++++ RECORDS SHOWN ++++

Each row is a point on a landscape with many valleys, with its height.
A ball rolls from a point to whichever of its 2 nearest points has the largest drop for the distance, and stops where none of them is lower. Distance is the straight distance between rows; heights are no part of it.
fari height 402: [118 168  92 124  95 150  84 144 164 111  65 146 188  75 107 138 125 124
 135 133 188 135 130 163  85 101 207 105 152 143 121 150 101 169 156  64
  86 130  87  39 129 111 128 102 164 114 119 156]
zavuf height 428: [136 141 109  96  93 145 129 128 157 100 167 109 136  87 122 128 118 153
 164 111 160 105  75 141 111 115 210 112 157 136 125 131 147 104 197 137
 148 159 115  70 175  76 145 121 176 150 162 117]
kofar height 468: [160  69 166 119 121 106 169 114  78 131 113  96  66 160 114  90  98 137
 115 140 118 115  95 170  87  95  94 116 116 154  98  72 136  74 150 122
 100 145 163 105 108 128  88 112 153 148 168 135]
Teze height 210: [110 153 132 113 147 168 159 141 134 112 183  84 139 120 117 114  87 137
 101 100 100 118 176 108 137 145 159 129 134  63 117 168 111 119 166 142
 147 164 117 127  99 137 170 126  64 154 123  63]
sepet height 135: [ 93 109 175 102 144 121  76 133 127  82 165 130 190  96  99 124 162 144
 167 142 121 109 122 123 100 116 115 144 104 135 156 105 130  87 170 147
 149 173 136  77 140 104 142 133  97  79 215 145]
sef height 227: [103 132 118 120 102 151  95 122 151 119 145 114 118 100 118  75 112 146
 148 128 136 128 133 114  89 135 136 115 113 110 115 138 114 153 136 120
 153 154 131 118 122 148 122 121 105 144 141 110]
duv height 184: [132 106 138 104 148 160 181 117 112  97 136  66  96  88 105 115  86 159
 124 112 115  87 139 145 119 112 160 140 151  81 108 150 140 109 184 124
 152 184 141 137 131 130 148 116  60 178 157  43]
mafi height 275: [116 177  69 149  98 158 137 150 126 153 170 149 116 180 136 135 168 116
 112 140 146 180 154  93  86 180 154 122 128 166 129 143  79 144 157 142
 138 139  98 103 145 141 146 135 223 130 101 145]
san height 347: [196 147 106 165 164 222 221 121 127 140 151 125 149 120  72 143 134 132
  45 129  83 105 177 126 101 119  97 120 125  97 161 151 123 108 131 128
 118 175 122 143 120 194 146 108 111 111 133  99]
piti height 370: [170 151  99 102 111 145 177 142 169 136 111 112 107  98 133 160  97 163
  96 103 133  58 101 134 127 101 187 129 155 111 135 168 183 158 150  87
 140 128 141 136 172 141 144 125 164 143  90  82]
geki height 414: [126 153  98  97  94 156 118 135 163  86 103 121 163  66 105 128 110 146
 142 124 158 100 111 154  91 105 210 109 135 126 141 132 133 139 167  82
 115 168  94  61 149 112 131 114 150 125 140 130]
sazir height 136: [119 153 147 134 118  81  73 126 159 177  79 167 138 126 166 135 101  65
 148 141 154 129 134 145 142  85 103  92 147 142 119 138  99 167  99 110
  81  88 143 105  80 130  95 122 109  95  83 177]
Sedo height 461: [ 71 130  53 115  69 129 134 119 156  40  89 161 149 103 126 113 154 135
 148 107 169 173 124 134 134 157 204  96 139 128 102 104 106 142 141  88
  80 145  40  73 147  90 137 132 134 191 110 116]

++++

WORK TASK » The records above should be printed in full, exactly as they appear.

WRITTEN SOLUTION »
Each row is a point on a landscape with many valleys, with its height.
A ball rolls from a point to whichever of its 2 nearest points has the largest drop for the distance, and stops where none of them is lower. Distance is the straight distance between rows; heights are no part of it.
fari height 402: [118 168  92 124  95 150  84 144 164 111  65 146 188  75 107 138 125 124
 135 133 188 135 130 163  85 101 207 105 152 143 121 150 101 169 156  64
  86 130  87  39 129 111 128 102 164 114 119 156]
zavuf height 428: [136 141 109  96  93 145 129 128 157 100 167 109 136  87 122 128 118 153
 164 111 160 105  75 141 111 115 210 112 157 136 125 131 147 104 197 137
 148 159 115  70 175  76 145 121 176 150 162 117]
kofar height 468: [160  69 166 119 121 106 169 114  78 131 113  96  66 160 114  90  98 137
 115 140 118 115  95 170  87  95  94 116 116 154  98  72 136  74 150 122
 100 145 163 105 108 128  88 112 153 148 168 135]
Teze height 210: [110 153 132 113 147 168 159 141 134 112 183  84 139 120 117 114  87 137
 101 100 100 118 176 108 137 145 159 129 134  63 117 168 111 119 166 142
 147 164 117 127  99 137 170 126  64 154 123  63]
sepet height 135: [ 93 109 175 102 144 121  76 133 127  82 165 130 190  96  99 124 162 144
 167 142 121 109 122 123 100 116 115 144 104 135 156 105 130  87 170 147
 149 173 136  77 140 104 142 133  97  79 215 145]
sef height 227: [103 132 118 120 102 151  95 122 151 119 145 114 118 100 118  75 112 146
 148 128 136 128 133 114  89 135 136 115 113 110 115 138 114 153 136 120
 153 154 131 118 122 148 122 121 105 144 141 110]
duv height 184: [132 106 138 104 148 160 181 117 112  97 136  66  96  88 105 115  86 159
 124 112 115  87 139 145 119 112 160 140 151  81 108 150 140 109 184 124
 152 184 141 137 131 130 148 116  60 178 157  43]
mafi height 275: [116 177  69 149  98 158 137 150 126 153 170 149 116 180 136 135 168 116
 112 140 146 180 154  93  86 180 154 122 128 166 129 143  79 144 157 142
 138 139  98 103 145 141 146 135 223 130 101 145]
san height 347: [196 147 106 165 164 222 221 121 127 140 151 125 149 120  72 143 134 132
  45 129  83 105 177 126 101 119  97 120 125  97 161 151 123 108 131 128
 118 175 122 143 120 194 146 108 111 111 133  99]
piti height 370: [170 151  99 102 111 145 177 142 169 136 111 112 107  98 133 160  97 163
  96 103 133  58 101 134 127 101 187 129 155 111 135 168 183 158 150  87
 140 128 141 136 172 141 144 125 164 143  90  82]
geki height 414: [126 153  98  97  94 156 118 135 163  86 103 121 163  66 105 128 110 146
 142 124 158 100 111 154  91 105 210 109 135 126 141 132 133 139 167  82
 115 168  94  61 149 112 131 114 150 125 140 130]
sazir height 136: [119 153 147 134 118  81  73 126 159 177  79 167 138 126 166 135 101  65
 148 141 154 129 134 145 142  85 103  92 147 142 119 138  99 167  99 110
  81  88 143 105  80 130  95 122 109  95  83 177]
Sedo height 461: [ 71 130  53 115  69 129 134 119 156  40  89 161 149 103 126 113 154 135
 148 107 169 173 124 134 134 157 204  96 139 128 102 104 106 142 141  88
  80 145  40  73 147  90 137 132 134 191 110 116]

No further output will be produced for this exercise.